- Record set -
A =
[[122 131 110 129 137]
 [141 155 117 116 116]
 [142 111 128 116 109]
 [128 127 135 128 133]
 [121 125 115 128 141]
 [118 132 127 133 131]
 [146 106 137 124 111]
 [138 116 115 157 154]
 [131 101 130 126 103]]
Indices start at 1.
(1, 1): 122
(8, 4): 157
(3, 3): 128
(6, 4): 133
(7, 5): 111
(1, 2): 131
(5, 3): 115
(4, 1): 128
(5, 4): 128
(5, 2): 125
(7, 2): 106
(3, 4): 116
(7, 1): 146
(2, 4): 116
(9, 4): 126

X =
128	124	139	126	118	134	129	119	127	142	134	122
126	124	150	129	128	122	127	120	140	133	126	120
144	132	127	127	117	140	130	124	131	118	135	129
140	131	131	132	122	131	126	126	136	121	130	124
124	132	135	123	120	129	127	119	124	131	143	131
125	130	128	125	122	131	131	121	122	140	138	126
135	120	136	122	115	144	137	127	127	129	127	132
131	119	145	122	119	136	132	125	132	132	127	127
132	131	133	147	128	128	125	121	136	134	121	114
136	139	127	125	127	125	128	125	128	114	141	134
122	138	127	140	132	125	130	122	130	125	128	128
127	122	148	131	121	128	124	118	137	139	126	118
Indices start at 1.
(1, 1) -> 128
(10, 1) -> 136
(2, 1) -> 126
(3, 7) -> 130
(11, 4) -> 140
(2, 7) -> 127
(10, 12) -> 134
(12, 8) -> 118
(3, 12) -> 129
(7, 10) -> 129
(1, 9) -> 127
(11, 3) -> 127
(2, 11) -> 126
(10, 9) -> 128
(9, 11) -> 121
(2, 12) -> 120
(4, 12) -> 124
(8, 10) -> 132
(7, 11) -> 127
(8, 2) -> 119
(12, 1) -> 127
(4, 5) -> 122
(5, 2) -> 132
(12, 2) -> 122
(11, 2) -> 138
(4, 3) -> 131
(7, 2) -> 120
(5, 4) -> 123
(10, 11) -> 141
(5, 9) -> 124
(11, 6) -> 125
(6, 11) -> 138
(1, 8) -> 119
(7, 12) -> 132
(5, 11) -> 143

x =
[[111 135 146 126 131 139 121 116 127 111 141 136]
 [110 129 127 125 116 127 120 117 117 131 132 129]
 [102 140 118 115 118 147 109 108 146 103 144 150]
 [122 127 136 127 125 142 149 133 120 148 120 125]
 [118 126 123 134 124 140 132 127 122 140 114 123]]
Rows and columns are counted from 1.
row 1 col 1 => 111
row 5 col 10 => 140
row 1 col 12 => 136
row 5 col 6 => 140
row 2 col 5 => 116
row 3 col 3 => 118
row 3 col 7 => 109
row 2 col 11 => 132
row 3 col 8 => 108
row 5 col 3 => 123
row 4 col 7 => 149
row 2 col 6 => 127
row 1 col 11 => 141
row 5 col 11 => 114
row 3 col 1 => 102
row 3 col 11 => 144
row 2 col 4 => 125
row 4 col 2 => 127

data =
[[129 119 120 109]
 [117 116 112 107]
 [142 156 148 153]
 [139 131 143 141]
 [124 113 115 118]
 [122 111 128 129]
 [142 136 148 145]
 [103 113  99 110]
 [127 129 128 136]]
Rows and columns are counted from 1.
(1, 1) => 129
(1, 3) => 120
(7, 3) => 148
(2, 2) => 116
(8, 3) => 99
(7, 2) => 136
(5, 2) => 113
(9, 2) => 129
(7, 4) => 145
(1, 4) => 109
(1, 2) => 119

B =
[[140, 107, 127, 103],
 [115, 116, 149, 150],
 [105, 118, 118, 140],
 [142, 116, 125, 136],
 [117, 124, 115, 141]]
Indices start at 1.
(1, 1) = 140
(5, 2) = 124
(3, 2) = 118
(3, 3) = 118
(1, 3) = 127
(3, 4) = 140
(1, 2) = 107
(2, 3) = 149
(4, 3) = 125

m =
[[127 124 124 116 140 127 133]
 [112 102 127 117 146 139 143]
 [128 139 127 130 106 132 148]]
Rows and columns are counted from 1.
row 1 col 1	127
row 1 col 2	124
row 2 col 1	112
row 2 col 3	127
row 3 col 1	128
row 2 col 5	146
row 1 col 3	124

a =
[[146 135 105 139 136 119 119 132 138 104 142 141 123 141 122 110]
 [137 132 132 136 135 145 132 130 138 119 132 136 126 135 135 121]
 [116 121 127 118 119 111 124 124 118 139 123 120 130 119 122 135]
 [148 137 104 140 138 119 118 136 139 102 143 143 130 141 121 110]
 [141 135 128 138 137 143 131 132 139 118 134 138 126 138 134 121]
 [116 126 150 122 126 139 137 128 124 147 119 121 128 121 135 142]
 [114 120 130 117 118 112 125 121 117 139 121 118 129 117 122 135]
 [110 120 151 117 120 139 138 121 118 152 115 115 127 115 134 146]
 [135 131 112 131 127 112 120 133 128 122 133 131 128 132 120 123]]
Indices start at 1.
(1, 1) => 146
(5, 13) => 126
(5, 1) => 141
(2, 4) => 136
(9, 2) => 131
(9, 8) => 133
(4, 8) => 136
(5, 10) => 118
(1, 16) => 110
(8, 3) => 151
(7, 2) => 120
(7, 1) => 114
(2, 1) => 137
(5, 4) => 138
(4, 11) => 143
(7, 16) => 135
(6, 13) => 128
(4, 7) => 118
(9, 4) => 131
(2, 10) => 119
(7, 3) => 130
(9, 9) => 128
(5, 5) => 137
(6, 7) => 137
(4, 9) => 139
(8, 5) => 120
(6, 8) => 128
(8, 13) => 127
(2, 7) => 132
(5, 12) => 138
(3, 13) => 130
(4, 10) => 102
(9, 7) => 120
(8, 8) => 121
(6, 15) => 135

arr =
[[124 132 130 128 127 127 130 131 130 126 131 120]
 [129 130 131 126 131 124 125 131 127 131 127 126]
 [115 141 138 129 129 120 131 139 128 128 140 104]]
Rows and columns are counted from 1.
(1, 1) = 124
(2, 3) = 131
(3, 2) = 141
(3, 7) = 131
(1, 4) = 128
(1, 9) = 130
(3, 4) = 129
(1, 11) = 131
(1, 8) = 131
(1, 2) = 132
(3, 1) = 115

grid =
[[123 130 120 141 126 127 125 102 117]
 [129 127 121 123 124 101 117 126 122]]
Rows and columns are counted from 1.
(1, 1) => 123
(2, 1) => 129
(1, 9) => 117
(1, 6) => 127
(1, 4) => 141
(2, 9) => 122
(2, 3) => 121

- Problem -
From the listing above, extract every line exactly as it stands.

- Reply to the task -
A =
[[122 131 110 129 137]
 [141 155 117 116 116]
 [142 111 128 116 109]
 [128 127 135 128 133]
 [121 125 115 128 141]
 [118 132 127 133 131]
 [146 106 137 124 111]
 [138 116 115 157 154]
 [131 101 130 126 103]]
Indices start at 1.
(1, 1): 122
(8, 4): 157
(3, 3): 128
(6, 4): 133
(7, 5): 111
(1, 2): 131
(5, 3): 115
(4, 1): 128
(5, 4): 128
(5, 2): 125
(7, 2): 106
(3, 4): 116
(7, 1): 146
(2, 4): 116
(9, 4): 126

X =
128	124	139	126	118	134	129	119	127	142	134	122
126	124	150	129	128	122	127	120	140	133	126	120
144	132	127	127	117	140	130	124	131	118	135	129
140	131	131	132	122	131	126	126	136	121	130	124
124	132	135	123	120	129	127	119	124	131	143	131
125	130	128	125	122	131	131	121	122	140	138	126
135	120	136	122	115	144	137	127	127	129	127	132
131	119	145	122	119	136	132	125	132	132	127	127
132	131	133	147	128	128	125	121	136	134	121	114
136	139	127	125	127	125	128	125	128	114	141	134
122	138	127	140	132	125	130	122	130	125	128	128
127	122	148	131	121	128	124	118	137	139	126	118
Indices start at 1.
(1, 1) -> 128
(10, 1) -> 136
(2, 1) -> 126
(3, 7) -> 130
(11, 4) -> 140
(2, 7) -> 127
(10, 12) -> 134
(12, 8) -> 118
(3, 12) -> 129
(7, 10) -> 129
(1, 9) -> 127
(11, 3) -> 127
(2, 11) -> 126
(10, 9) -> 128
(9, 11) -> 121
(2, 12) -> 120
(4, 12) -> 124
(8, 10) -> 132
(7, 11) -> 127
(8, 2) -> 119
(12, 1) -> 127
(4, 5) -> 122
(5, 2) -> 132
(12, 2) -> 122
(11, 2) -> 138
(4, 3) -> 131
(7, 2) -> 120
(5, 4) -> 123
(10, 11) -> 141
(5, 9) -> 124
(11, 6) -> 125
(6, 11) -> 138
(1, 8) -> 119
(7, 12) -> 132
(5, 11) -> 143

x =
[[111 135 146 126 131 139 121 116 127 111 141 136]
 [110 129 127 125 116 127 120 117 117 131 132 129]
 [102 140 118 115 118 147 109 108 146 103 144 150]
 [122 127 136 127 125 142 149 133 120 148 120 125]
 [118 126 123 134 124 140 132 127 122 140 114 123]]
Rows and columns are counted from 1.
row 1 col 1 => 111
row 5 col 10 => 140
row 1 col 12 => 136
row 5 col 6 => 140
row 2 col 5 => 116
row 3 col 3 => 118
row 3 col 7 => 109
row 2 col 11 => 132
row 3 col 8 => 108
row 5 col 3 => 123
row 4 col 7 => 149
row 2 col 6 => 127
row 1 col 11 => 141
row 5 col 11 => 114
row 3 col 1 => 102
row 3 col 11 => 144
row 2 col 4 => 125
row 4 col 2 => 127

data =
[[129 119 120 109]
 [117 116 112 107]
 [142 156 148 153]
 [139 131 143 141]
 [124 113 115 118]
 [122 111 128 129]
 [142 136 148 145]
 [103 113  99 110]
 [127 129 128 136]]
Rows and columns are counted from 1.
(1, 1) => 129
(1, 3) => 120
(7, 3) => 148
(2, 2) => 116
(8, 3) => 99
(7, 2) => 136
(5, 2) => 113
(9, 2) => 129
(7, 4) => 145
(1, 4) => 109
(1, 2) => 119

B =
[[140, 107, 127, 103],
 [115, 116, 149, 150],
 [105, 118, 118, 140],
 [142, 116, 125, 136],
 [117, 124, 115, 141]]
Indices start at 1.
(1, 1) = 140
(5, 2) = 124
(3, 2) = 118
(3, 3) = 118
(1, 3) = 127
(3, 4) = 140
(1, 2) = 107
(2, 3) = 149
(4, 3) = 125

m =
[[127 124 124 116 140 127 133]
 [112 102 127 117 146 139 143]
 [128 139 127 130 106 132 148]]
Rows and columns are counted from 1.
row 1 col 1	127
row 1 col 2	124
row 2 col 1	112
row 2 col 3	127
row 3 col 1	128
row 2 col 5	146
row 1 col 3	124

a =
[[146 135 105 139 136 119 119 132 138 104 142 141 123 141 122 110]
 [137 132 132 136 135 145 132 130 138 119 132 136 126 135 135 121]
 [116 121 127 118 119 111 124 124 118 139 123 120 130 119 122 135]
 [148 137 104 140 138 119 118 136 139 102 143 143 130 141 121 110]
 [141 135 128 138 137 143 131 132 139 118 134 138 126 138 134 121]
 [116 126 150 122 126 139 137 128 124 147 119 121 128 121 135 142]
 [114 120 130 117 118 112 125 121 117 139 121 118 129 117 122 135]
 [110 120 151 117 120 139 138 121 118 152 115 115 127 115 134 146]
 [135 131 112 131 127 112 120 133 128 122 133 131 128 132 120 123]]
Indices start at 1.
(1, 1) => 146
(5, 13) => 126
(5, 1) => 141
(2, 4) => 136
(9, 2) => 131
(9, 8) => 133
(4, 8) => 136
(5, 10) => 118
(1, 16) => 110
(8, 3) => 151
(7, 2) => 120
(7, 1) => 114
(2, 1) => 137
(5, 4) => 138
(4, 11) => 143
(7, 16) => 135
(6, 13) => 128
(4, 7) => 118
(9, 4) => 131
(2, 10) => 119
(7, 3) => 130
(9, 9) => 128
(5, 5) => 137
(6, 7) => 137
(4, 9) => 139
(8, 5) => 120
(6, 8) => 128
(8, 13) => 127
(2, 7) => 132
(5, 12) => 138
(3, 13) => 130
(4, 10) => 102
(9, 7) => 120
(8, 8) => 121
(6, 15) => 135

arr =
[[124 132 130 128 127 127 130 131 130 126 131 120]
 [129 130 131 126 131 124 125 131 127 131 127 126]
 [115 141 138 129 129 120 131 139 128 128 140 104]]
Rows and columns are counted from 1.
(1, 1) = 124
(2, 3) = 131
(3, 2) = 141
(3, 7) = 131
(1, 4) = 128
(1, 9) = 130
(3, 4) = 129
(1, 11) = 131
(1, 8) = 131
(1, 2) = 132
(3, 1) = 115

grid =
[[123 130 120 141 126 127 125 102 117]
 [129 127 121 123 124 101 117 126 122]]
Rows and columns are counted from 1.
(1, 1) => 123
(2, 1) => 129
(1, 9) => 117
(1, 6) => 127
(1, 4) => 141
(2, 9) => 122
(2, 3) => 121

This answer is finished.